_Records from a dataset_
[ 0.32 -0.37 -1.61  1.48 -0.92 -0.55  0.01  0.59 -1.74 -0.18  0.11  2.86] : muri
[ 2.47  6.78 -5.69  0.29  3.32  0.60  4.21  5.21 -5.63  2.89  3.55 -8.91] : faf
[ 2.68  6.67 -7.58  2.18 -7.58  5.20  4.08  6.58 -7.62  2.43  2.19 -7.06] : geno
[ 0.21 -0.08 -0.34  0.10 -0.31 -0.20  0.19 -0.47 -0.39  0.21  0.25  1.09] : Monu
howmany geno: [5.20] -> 1
howmany muri: [-0.18] -> 1
has: [ 0.21 -0.08] -> yes
succ: [0.59] -> [-1.74]
succ: [2.18] -> [-7.58]

[ 9.31  9.86 -4.02 -4.01] = nev
[-2.75 -4.00  4.17  4.27] = geno
[ 4.86  4.69 -4.12 -5.04] = muri
succ: [4.17] -> [4.27]
has: [-2.75 -4.00  4.16  4.27] -> no
has: [ 4.27  4.17 -4.00] -> no
succ: [4.69] -> [-4.12]
succ: [9.31] -> [9.86]
has: [ 4.86  4.69 -4.12 -5.04] -> yes

[ 4.60 -5.82  2.61  9.41 -8.37  5.66  6.38  5.35  2.25 -1.06 -3.17 -5.79
 -0.85  7.55] = nev
[-4.71  1.76 -0.06 -2.77 -2.77 -2.77  1.75 -1.67 -8.64  1.02 -9.51  7.97
 -5.29 -8.12] = faf
[ 4.60  4.60  2.61  9.41 -8.37  4.61  6.38  5.35  2.25  4.60  7.82 -5.79
  5.35  7.55] = kob
succ: [1.75] -> [-1.67]
howmany faf: [-2.76] -> 0
howmany faf: [-5.29] -> 1
has: [-2.77 -2.77 -2.77] -> yes
has: [ 1.75 -1.67] -> yes
howmany kob: [4.61] -> 1

[-0.55  1.35 -0.44 -0.80  3.27  4.13  3.68  1.51 -0.71  0.83 -0.82  0.01
  2.62  4.68  0.33  0.13  1.58  2.50 -4.01  5.29  1.71 -0.39 -0.89 -2.70
 -5.80] : vip
[ 1.50  4.02  4.05 -5.97  3.60  1.40  1.21  1.66 -2.37 -1.40 -2.58 -1.11
 -2.56 -0.51 -0.11  0.17 -4.60 -0.50 -1.94  4.18  0.10  0.40 -3.12  6.07
 -1.46] : Monu
[-3.93  3.82 -1.43  4.63  1.15  0.88 -7.51 -3.37  0.49  3.35 -4.30 -2.10
 -0.60 -2.95  3.12 -3.56  0.79  1.06 -2.19  2.28  1.96  3.19 -0.56  1.34
  0.03] : gev
[ 1.50  4.02  4.05 -5.97  3.60  1.40  2.19  1.66 -2.37 -1.40 -2.58 -1.11
 -2.56 -0.51 -0.11  0.17 -4.60 -0.50 -1.94  4.18  0.10  0.40 -3.12  6.07
 -1.46] : nizos
[-2.84  2.35 -0.60  0.11  2.88  2.71 -0.78  0.03 -1.83 -3.06 -0.20 -2.72
 -2.24 -3.39 -0.97 -1.39 -3.55  2.04 -1.65  3.74 -0.82  1.38  0.14  5.67
 -3.89] : muri
has: [4.63 1.15] -> yes
succ: [2.04] -> [-1.65]
has: [-0.78  2.71] -> no
has: [ 1.40  3.60 -5.97] -> no
has: [-3.39 -0.97] -> yes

_Work to complete_
Your response must consist of the entries, reproduced exactly.

_Task answer_
[ 0.32 -0.37 -1.61  1.48 -0.92 -0.55  0.01  0.59 -1.74 -0.18  0.11  2.86] : muri
[ 2.47  6.78 -5.69  0.29  3.32  0.60  4.21  5.21 -5.63  2.89  3.55 -8.91] : faf
[ 2.68  6.67 -7.58  2.18 -7.58  5.20  4.08  6.58 -7.62  2.43  2.19 -7.06] : geno
[ 0.21 -0.08 -0.34  0.10 -0.31 -0.20  0.19 -0.47 -0.39  0.21  0.25  1.09] : Monu
howmany geno: [5.20] -> 1
howmany muri: [-0.18] -> 1
has: [ 0.21 -0.08] -> yes
succ: [0.59] -> [-1.74]
succ: [2.18] -> [-7.58]

[ 9.31  9.86 -4.02 -4.01] = nev
[-2.75 -4.00  4.17  4.27] = geno
[ 4.86  4.69 -4.12 -5.04] = muri
succ: [4.17] -> [4.27]
has: [-2.75 -4.00  4.16  4.27] -> no
has: [ 4.27  4.17 -4.00] -> no
succ: [4.69] -> [-4.12]
succ: [9.31] -> [9.86]
has: [ 4.86  4.69 -4.12 -5.04] -> yes

[ 4.60 -5.82  2.61  9.41 -8.37  5.66  6.38  5.35  2.25 -1.06 -3.17 -5.79
 -0.85  7.55] = nev
[-4.71  1.76 -0.06 -2.77 -2.77 -2.77  1.75 -1.67 -8.64  1.02 -9.51  7.97
 -5.29 -8.12] = faf
[ 4.60  4.60  2.61  9.41 -8.37  4.61  6.38  5.35  2.25  4.60  7.82 -5.79
  5.35  7.55] = kob
succ: [1.75] -> [-1.67]
howmany faf: [-2.76] -> 0
howmany faf: [-5.29] -> 1
has: [-2.77 -2.77 -2.77] -> yes
has: [ 1.75 -1.67] -> yes
howmany kob: [4.61] -> 1

[-0.55  1.35 -0.44 -0.80  3.27  4.13  3.68  1.51 -0.71  0.83 -0.82  0.01
  2.62  4.68  0.33  0.13  1.58  2.50 -4.01  5.29  1.71 -0.39 -0.89 -2.70
 -5.80] : vip
[ 1.50  4.02  4.05 -5.97  3.60  1.40  1.21  1.66 -2.37 -1.40 -2.58 -1.11
 -2.56 -0.51 -0.11  0.17 -4.60 -0.50 -1.94  4.18  0.10  0.40 -3.12  6.07
 -1.46] : Monu
[-3.93  3.82 -1.43  4.63  1.15  0.88 -7.51 -3.37  0.49  3.35 -4.30 -2.10
 -0.60 -2.95  3.12 -3.56  0.79  1.06 -2.19  2.28  1.96  3.19 -0.56  1.34
  0.03] : gev
[ 1.50  4.02  4.05 -5.97  3.60  1.40  2.19  1.66 -2.37 -1.40 -2.58 -1.11
 -2.56 -0.51 -0.11  0.17 -4.60 -0.50 -1.94  4.18  0.10  0.40 -3.12  6.07
 -1.46] : nizos
[-2.84  2.35 -0.60  0.11  2.88  2.71 -0.78  0.03 -1.83 -3.06 -0.20 -2.72
 -2.24 -3.39 -0.97 -1.39 -3.55  2.04 -1.65  3.74 -0.82  1.38  0.14  5.67
 -3.89] : muri
has: [4.63 1.15] -> yes
succ: [2.04] -> [-1.65]
has: [-0.78  2.71] -> no
has: [ 1.40  3.60 -5.97] -> no
has: [-3.39 -0.97] -> yes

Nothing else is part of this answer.